%%
Here is a tiny trained network, its code and every weight. The questions are about switching its units off for an input and a class, where a switched-off unit gives its printed mean instead of its output.

import numpy as np


def w(rows, s, z=0):
    codes = np.array(rows[::2]) - 128.0
    scale = np.full(codes.shape[1], s)
    scale[-1] = z or s
    return codes * scale


def f(y):
    return y / 2 * (1 + np.tanh(0.7978845608 * (y + 0.044715 * y**3)))


def log_softmax(a):
    a = a - a.max(-1, keepdims=True)
    return a - np.log(np.exp(a).sum(-1, keepdims=True))


def net(x, mask):
    res = np.array(x, float).reshape(1, 7) / 4 @ E
    y = f(res @ A[0][:, :-1].T + A[0][:, -1])
    res = res + np.where(mask, y, B[0][:, -1]) @ B[0][:, :-1]
    return log_softmax(res[-1] @ U[:, :-1].T + U[:, -1])


A, B = {}, {}
E = w([
[2,143,50,189,97],'x0',
[104,35,60,156,30],'x1',
[114,123,126,154,142],'x2',
[170,52,230,224,107],'x3',
[122,134,162,46,37],'x4',
[58,160,181,120,101],'x5',
[153,112,166,108,105],'x6',
],0.0087)
A[0] = w([
[110,121,185,192,180,218],'n1',
[159,91,116,156,151,151],'n2',
[186,4,169,166,105,151],'n3',
[127,190,173,39,96,212],'n4',
[24,125,106,136,91,181],'n5',
[126,105,94,125,219,243],'n6',
[123,137,107,112,207,148],'n7',
[105,135,25,101,178,144],'n8',
[112,139,60,93,199,182],'n9',
[137,175,192,190,176,227],'n10',
[178,134,141,31,116,176],'n11',
[61,122,164,134,15,216],'n12',
[61,159,46,74,97,232],'n13',
[151,23,136,163,107,194],'n14',
[214,181,189,76,77,175],'n15',
[131,123,224,186,200,224],'n16',
[247,165,198,59,98,244],'n17',
[104,121,193,160,233,175],'n18',
[153,53,180,203,130,223],'n19',
[35,104,163,157,44,193],'n20',
[188,49,169,196,45,254],'n21',
],0.011,0.0044)
B[0] = w([
[197,43,186,161,164,181],'n1',
[189,144,115,110,206,156],'n2',
[172,127,29,41,198,222],'n3',
[53,153,188,82,153,215],'n4',
[85,71,83,188,50,216],'n5',
[200,208,116,184,69,201],'n6',
[113,177,150,170,105,179],'n7',
[129,216,80,121,42,220],'n8',
[153,223,95,140,59,214],'n9',
[165,80,200,193,122,191],'n10',
[56,173,182,93,139,203],'n11',
[47,37,121,98,155,219],'n12',
[32,196,121,173,28,252],'n13',
[160,99,56,106,148,203],'n14',
[69,103,209,63,227,214],'n15',
[219,81,172,200,164,202],'n16',
[101,134,203,49,227,254],'n17',
[213,113,193,203,67,188],'n18',
[200,132,74,134,191,211],'n19',
[53,2,78,197,100,214],'n20',
[164,81,38,59,224,242],'n21',
],0.0091,0.012)
U = w([
[248,106,226,218,137,17],'0',
[67,70,105,164,88,3],'1',
[139,213,112,148,68,221],'2',
[107,132,227,70,162,131],'3',
[207,122,65,115,183,84],'4',
],0.012,0.0033)

Each question gives the input, the list of numbers given to net, and the class t.
The units are the neurons (one row each of A and B). Each row of codes is followed by its name. A weight is (code - 128) times the scale printed after its matrix; where a second scale follows, it is the last column's (A, B and U).
mask holds one flag per neuron, in row order. A switched-off neuron (its flag False) gives its mean, the last column of its row in B, instead of its output. The means were averaged over made-up inputs and are rounded, as every weight is.
A unit's drop is (log p(t) with every unit on - log p(t) with that unit switched off) / (log p(t) with every unit on - log p(t) with every unit switched off).
The circuit of an input: a set's keep is (log p(t) with only the set's units on - log p(t) with every unit switched off) / (log p(t) with every unit on - log p(t) with every unit switched off). Starting from the 12 units with the biggest drops (on a tie, the unit counted first), units are removed one at a time, each time the one whose removal leaves the highest keep (on an exact tie, the one counted first), for as long as the keep stays at least 0.8.
circuit, biggest first: the units of the circuit, biggest drop first
top k neurons: the k neurons with the biggest drops, biggest first
drop when u is switched off: that unit's drop, to one decimal
input [5,5,-8,8,0,3,5], class 4: circuit, biggest first -> [n21]
input [2,1,1,-6,8,1,5], class 1: top 2 neurons -> [n13; n5]
input [7,-5,3,-4,4,3,0], class 1: top 2 neurons -> [n5; n20]
input [4,3,-6,5,1,-1,-2], class 4: top 2 neurons -> [n21; n13]
input [-1,5,-4,1,5,-5,7], class 4: top 3 neurons -> [n21; n3; n14]
input [-6,0,-2,0,-2,-2,0], class 3: top 3 neurons -> [n17; n15; n11]
input [-6,-2,6,5,6,-3,0], class 3: top 2 neurons -> [n17; n15]
input [-8,-1,0,7,8,-5,-2], class 3: top 2 neurons -> [n17; n15]
input [6,-8,1,1,3,7,0], class 1: drop when n20 is switched off -> 0.3
input [3,0,5,-4,1,1,0], class 2: drop when n8 is switched off -> 0.2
%%
Problem to solve — The response consists of the lines above that contain "scale".

Finished task —
    scale = np.full(codes.shape[1], s)
    scale[-1] = z or s
    return codes * scale
The units are the neurons (one row each of A and B). Each row of codes is followed by its name. A weight is (code - 128) times the scale printed after its matrix; where a second scale follows, it is the last column's (A, B and U).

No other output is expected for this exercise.